* Prompt: Every line of the data should be retyped with no difference from the original.
# # # # #
Here is a tiny trained network, its code and every weight. The questions are about switching its units off for an input and a target symbol, where a switched-off unit gives its printed mean instead of its output.

import numpy as np


def w(rows, s, z=0):
    codes = np.array(rows[::2]) - 128.0
    scale = np.full(codes.shape[1], s)
    scale[-1] = z or s
    return codes * scale


def norm(h):
    return h / np.sqrt((h * h).mean(-1, keepdims=True) + 1e-5)


def softmax(a):
    e = np.exp(a - a.max(-1, keepdims=True))
    return e / e.sum(-1, keepdims=True)


def log_softmax(a):
    a = a - a.max(-1, keepdims=True)
    return a - np.log(np.exp(a).sum(-1, keepdims=True))


def net(x, mask):
    ids = ['βελμξπφ'.index(c) for c in x.split()]
    T = len(ids)
    res = E[ids] + P[:T]
    u = 0
    for l in range(3):
        r = norm(res)
        for j in range(3):
            rows = slice(2 * j, 2 * j + 2)
            q, k, v = (r @ M[l][rows].T for M in (Q, K, V))
            z = softmax(np.where(np.tri(T) > 0, q @ k.T / 2**0.5, -1e9)) @ v
            o = O[l][rows]
            res = res + np.where(mask[u + j], z, o[:, -1]) @ o[:, :-1]
        u += 3
    return log_softmax(norm(res)[-1] @ U[:, :-1].T + U[:, -1])


Q, K, V, O = {}, {}, {}, {}
E = w([
[254,188,180,113],'β',
[130,116,105,90],'ε',
[121,162,213,62],'λ',
[77,115,159,62],'μ',
[148,66,142,150],'ξ',
[101,144,175,83],'π',
[91,117,111,194],'φ',
],0.015)
P = w([
[161,93,206,107],'0',
[204,220,160,170],'1',
[160,64,135,77],'2',
[187,157,154,179],'3',
[2,86,249,145],'4',
[158,118,149,199],'5',
[170,52,87,83],'6',
[139,109,153,220],'7',
],0.0072)
Q[0] = w([
[124,84,164,129],'L0H0',
[122,13,178,65],'L0H0',
[3,76,166,87],'L0H1',
[167,197,218,84],'L0H1',
[192,165,121,92],'L0H2',
[34,52,26,78],'L0H2',
],0.0057)
K[0] = w([
[74,138,100,141],'L0H0',
[130,121,195,2],'L0H0',
[167,200,112,117],'L0H1',
[66,110,194,90],'L0H1',
[192,66,164,122],'L0H2',
[112,186,161,150],'L0H2',
],0.0069)
V[0] = w([
[2,96,231,96],'L0H0',
[170,124,40,55],'L0H0',
[145,103,28,89],'L0H1',
[143,175,98,206],'L0H1',
[193,166,197,209],'L0H2',
[61,130,74,168],'L0H2',
],0.0052)
O[0] = w([
[160,215,173,98,212],'L0H0',
[130,185,181,166,102],'L0H0',
[130,134,31,146,51],'L0H1',
[164,154,56,82,43],'L0H1',
[253,169,198,136,186],'L0H2',
[137,53,193,202,3],'L0H2',
],0.0047,0.0033)
Q[1] = w([
[170,69,172,61],'L1H0',
[125,56,83,167],'L1H0',
[126,72,68,138],'L1H1',
[60,152,89,182],'L1H1',
[102,196,1,45],'L1H2',
[250,112,62,51],'L1H2',
],0.0098)
K[1] = w([
[61,136,172,80],'L1H0',
[111,105,111,166],'L1H0',
[147,101,57,122],'L1H1',
[58,77,123,158],'L1H1',
[150,115,74,149],'L1H2',
[200,19,6,139],'L1H2',
],0.015)
V[1] = w([
[139,133,134,69],'L1H0',
[196,122,129,96],'L1H0',
[125,184,138,148],'L1H1',
[207,123,201,2],'L1H1',
[114,124,178,109],'L1H2',
[96,168,214,106],'L1H2',
],0.0078)
O[1] = w([
[116,121,161,162,165],'L1H0',
[176,85,125,119,152],'L1H0',
[254,187,157,113,140],'L1H1',
[15,173,69,219,254],'L1H1',
[86,111,63,94,163],'L1H2',
[255,127,47,102,183],'L1H2',
],0.0062,0.0099)
Q[2] = w([
[98,136,29,132],'L2H0',
[28,89,127,97],'L2H0',
[28,182,127,117],'L2H1',
[106,172,130,254],'L2H1',
[116,153,133,17],'L2H2',
[66,93,129,59],'L2H2',
],0.0082)
K[2] = w([
[62,80,51,155],'L2H0',
[192,254,164,102],'L2H0',
[51,198,39,86],'L2H1',
[6,121,83,230],'L2H1',
[65,236,115,88],'L2H2',
[82,121,159,14],'L2H2',
],0.0073)
V[2] = w([
[125,124,180,79],'L2H0',
[109,161,133,79],'L2H0',
[1,161,159,191],'L2H1',
[28,228,139,233],'L2H1',
[190,46,87,117],'L2H2',
[150,141,123,216],'L2H2',
],0.0075)
O[2] = w([
[116,40,105,75,106],'L2H0',
[46,124,235,114,133],'L2H0',
[162,94,176,196,217],'L2H1',
[225,167,69,89,253],'L2H1',
[114,199,82,41,86],'L2H2',
[254,154,227,49,162],'L2H2',
],0.0043,0.0068)
U = w([
[115,179,7,197,252],'β',
[72,171,138,179,84],'ε',
[123,23,146,209,58],'λ',
[10,115,93,87,130],'μ',
[69,170,181,57,43],'ξ',
[136,35,118,47,159],'π',
[211,255,16,91,164],'φ',
],0.0071,0.0025)

Each question gives the input, a string of symbols that net reads in full, and the target symbol t.
The units are the heads (2 rows each of Q, K, V and O). Each row of codes is followed by its name. A weight is (code - 128) times the scale printed after its matrix; where a second scale follows, it is the last column's (O and U).
mask holds one flag per head, layer by layer. A switched-off head (its flag False) gives its mean, the last column of its rows in O, instead of its output. The means were averaged over made-up inputs and are rounded, as every weight is.
A unit's drop is (log p(t) with every unit on - log p(t) with that unit switched off) / (log p(t) with every unit on - log p(t) with every unit switched off).
The circuit of an input: a set's keep is (log p(t) with only the set's units on - log p(t) with every unit switched off) / (log p(t) with every unit on - log p(t) with every unit switched off). Starting from all 9 units, units are removed one at a time, each time the one whose removal leaves the highest keep (on an exact tie, the one counted first), for as long as the keep stays at least 0.8.
circuit, biggest first: the units of the circuit, biggest drop first
heads that matter: for each layer, one digit per head in row order, 1 if its drop is at least 0.15 and else 0, layers parted by /
drop when u is switched off: that unit's drop, to one decimal
input π ε π, target β: circuit, biggest first	[L2H2, L1H2]
input π φ ε ε ε, target β: circuit, biggest first	[L1H2, L2H2]
input ε β ε ε ε β π, target ε: heads that matter	000 / 001 / 000
input ε β ε π ε, target φ: circuit, biggest first	[L1H2]
input ε β β π ε, target φ: circuit, biggest first	[L1H2, L1H1, L2H1]
input μ π ξ ε φ ξ π, target ε: circuit, biggest first	[L1H2, L2H2, L1H1]
input ε λ ε ξ φ, target π: heads that matter	000 / 011 / 001
input ε ξ β ε ξ λ ε μ, target φ: heads that matter	000 / 001 / 000
input λ β π ξ, target φ: heads that matter	000 / 001 / 001
input ε ε ε ε, target λ: heads that matter	111 / 011 / 000
input ε μ ε λ ξ μ, target β: heads that matter	001 / 001 / 001
input λ ε ξ ξ ε μ, target φ: heads that matter	100 / 011 / 010
input ε β λ β ξ β ε π, target φ: drop when L0H0 is switched off	0.0
input ε μ π ξ, target φ: drop when L1H2 is switched off	0.4
input ε π μ λ ε ε φ, target π: circuit, biggest first	[L1H1]
input β ξ π μ μ π λ φ, target φ: drop when L2H2 is switched off	0.2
# # # # #
* Written response:
Here is a tiny trained network, its code and every weight. The questions are about switching its units off for an input and a target symbol, where a switched-off unit gives its printed mean instead of its output.

import numpy as np


def w(rows, s, z=0):
    codes = np.array(rows[::2]) - 128.0
    scale = np.full(codes.shape[1], s)
    scale[-1] = z or s
    return codes * scale


def norm(h):
    return h / np.sqrt((h * h).mean(-1, keepdims=True) + 1e-5)


def softmax(a):
    e = np.exp(a - a.max(-1, keepdims=True))
    return e / e.sum(-1, keepdims=True)


def log_softmax(a):
    a = a - a.max(-1, keepdims=True)
    return a - np.log(np.exp(a).sum(-1, keepdims=True))


def net(x, mask):
    ids = ['βελμξπφ'.index(c) for c in x.split()]
    T = len(ids)
    res = E[ids] + P[:T]
    u = 0
    for l in range(3):
        r = norm(res)
        for j in range(3):
            rows = slice(2 * j, 2 * j + 2)
            q, k, v = (r @ M[l][rows].T for M in (Q, K, V))
            z = softmax(np.where(np.tri(T) > 0, q @ k.T / 2**0.5, -1e9)) @ v
            o = O[l][rows]
            res = res + np.where(mask[u + j], z, o[:, -1]) @ o[:, :-1]
        u += 3
    return log_softmax(norm(res)[-1] @ U[:, :-1].T + U[:, -1])


Q, K, V, O = {}, {}, {}, {}
E = w([
[254,188,180,113],'β',
[130,116,105,90],'ε',
[121,162,213,62],'λ',
[77,115,159,62],'μ',
[148,66,142,150],'ξ',
[101,144,175,83],'π',
[91,117,111,194],'φ',
],0.015)
P = w([
[161,93,206,107],'0',
[204,220,160,170],'1',
[160,64,135,77],'2',
[187,157,154,179],'3',
[2,86,249,145],'4',
[158,118,149,199],'5',
[170,52,87,83],'6',
[139,109,153,220],'7',
],0.0072)
Q[0] = w([
[124,84,164,129],'L0H0',
[122,13,178,65],'L0H0',
[3,76,166,87],'L0H1',
[167,197,218,84],'L0H1',
[192,165,121,92],'L0H2',
[34,52,26,78],'L0H2',
],0.0057)
K[0] = w([
[74,138,100,141],'L0H0',
[130,121,195,2],'L0H0',
[167,200,112,117],'L0H1',
[66,110,194,90],'L0H1',
[192,66,164,122],'L0H2',
[112,186,161,150],'L0H2',
],0.0069)
V[0] = w([
[2,96,231,96],'L0H0',
[170,124,40,55],'L0H0',
[145,103,28,89],'L0H1',
[143,175,98,206],'L0H1',
[193,166,197,209],'L0H2',
[61,130,74,168],'L0H2',
],0.0052)
O[0] = w([
[160,215,173,98,212],'L0H0',
[130,185,181,166,102],'L0H0',
[130,134,31,146,51],'L0H1',
[164,154,56,82,43],'L0H1',
[253,169,198,136,186],'L0H2',
[137,53,193,202,3],'L0H2',
],0.0047,0.0033)
Q[1] = w([
[170,69,172,61],'L1H0',
[125,56,83,167],'L1H0',
[126,72,68,138],'L1H1',
[60,152,89,182],'L1H1',
[102,196,1,45],'L1H2',
[250,112,62,51],'L1H2',
],0.0098)
K[1] = w([
[61,136,172,80],'L1H0',
[111,105,111,166],'L1H0',
[147,101,57,122],'L1H1',
[58,77,123,158],'L1H1',
[150,115,74,149],'L1H2',
[200,19,6,139],'L1H2',
],0.015)
V[1] = w([
[139,133,134,69],'L1H0',
[196,122,129,96],'L1H0',
[125,184,138,148],'L1H1',
[207,123,201,2],'L1H1',
[114,124,178,109],'L1H2',
[96,168,214,106],'L1H2',
],0.0078)
O[1] = w([
[116,121,161,162,165],'L1H0',
[176,85,125,119,152],'L1H0',
[254,187,157,113,140],'L1H1',
[15,173,69,219,254],'L1H1',
[86,111,63,94,163],'L1H2',
[255,127,47,102,183],'L1H2',
],0.0062,0.0099)
Q[2] = w([
[98,136,29,132],'L2H0',
[28,89,127,97],'L2H0',
[28,182,127,117],'L2H1',
[106,172,130,254],'L2H1',
[116,153,133,17],'L2H2',
[66,93,129,59],'L2H2',
],0.0082)
K[2] = w([
[62,80,51,155],'L2H0',
[192,254,164,102],'L2H0',
[51,198,39,86],'L2H1',
[6,121,83,230],'L2H1',
[65,236,115,88],'L2H2',
[82,121,159,14],'L2H2',
],0.0073)
V[2] = w([
[125,124,180,79],'L2H0',
[109,161,133,79],'L2H0',
[1,161,159,191],'L2H1',
[28,228,139,233],'L2H1',
[190,46,87,117],'L2H2',
[150,141,123,216],'L2H2',
],0.0075)
O[2] = w([
[116,40,105,75,106],'L2H0',
[46,124,235,114,133],'L2H0',
[162,94,176,196,217],'L2H1',
[225,167,69,89,253],'L2H1',
[114,199,82,41,86],'L2H2',
[254,154,227,49,162],'L2H2',
],0.0043,0.0068)
U = w([
[115,179,7,197,252],'β',
[72,171,138,179,84],'ε',
[123,23,146,209,58],'λ',
[10,115,93,87,130],'μ',
[69,170,181,57,43],'ξ',
[136,35,118,47,159],'π',
[211,255,16,91,164],'φ',
],0.0071,0.0025)

Each question gives the input, a string of symbols that net reads in full, and the target symbol t.
The units are the heads (2 rows each of Q, K, V and O). Each row of codes is followed by its name. A weight is (code - 128) times the scale printed after its matrix; where a second scale follows, it is the last column's (O and U).
mask holds one flag per head, layer by layer. A switched-off head (its flag False) gives its mean, the last column of its rows in O, instead of its output. The means were averaged over made-up inputs and are rounded, as every weight is.
A unit's drop is (log p(t) with every unit on - log p(t) with that unit switched off) / (log p(t) with every unit on - log p(t) with every unit switched off).
The circuit of an input: a set's keep is (log p(t) with only the set's units on - log p(t) with every unit switched off) / (log p(t) with every unit on - log p(t) with every unit switched off). Starting from all 9 units, units are removed one at a time, each time the one whose removal leaves the highest keep (on an exact tie, the one counted first), for as long as the keep stays at least 0.8.
circuit, biggest first: the units of the circuit, biggest drop first
heads that matter: for each layer, one digit per head in row order, 1 if its drop is at least 0.15 and else 0, layers parted by /
drop when u is switched off: that unit's drop, to one decimal
input π ε π, target β: circuit, biggest first	[L2H2, L1H2]
input π φ ε ε ε, target β: circuit, biggest first	[L1H2, L2H2]
input ε β ε ε ε β π, target ε: heads that matter	000 / 001 / 000
input ε β ε π ε, target φ: circuit, biggest first	[L1H2]
input ε β β π ε, target φ: circuit, biggest first	[L1H2, L1H1, L2H1]
input μ π ξ ε φ ξ π, target ε: circuit, biggest first	[L1H2, L2H2, L1H1]
input ε λ ε ξ φ, target π: heads that matter	000 / 011 / 001
input ε ξ β ε ξ λ ε μ, target φ: heads that matter	000 / 001 / 000
input λ β π ξ, target φ: heads that matter	000 / 001 / 001
input ε ε ε ε, target λ: heads that matter	111 / 011 / 000
input ε μ ε λ ξ μ, target β: heads that matter	001 / 001 / 001
input λ ε ξ ξ ε μ, target φ: heads that matter	100 / 011 / 010
input ε β λ β ξ β ε π, target φ: drop when L0H0 is switched off	0.0
input ε μ π ξ, target φ: drop when L1H2 is switched off	0.4
input ε π μ λ ε ε φ, target π: circuit, biggest first	[L1H1]
input β ξ π μ μ π λ φ, target φ: drop when L2H2 is switched off	0.2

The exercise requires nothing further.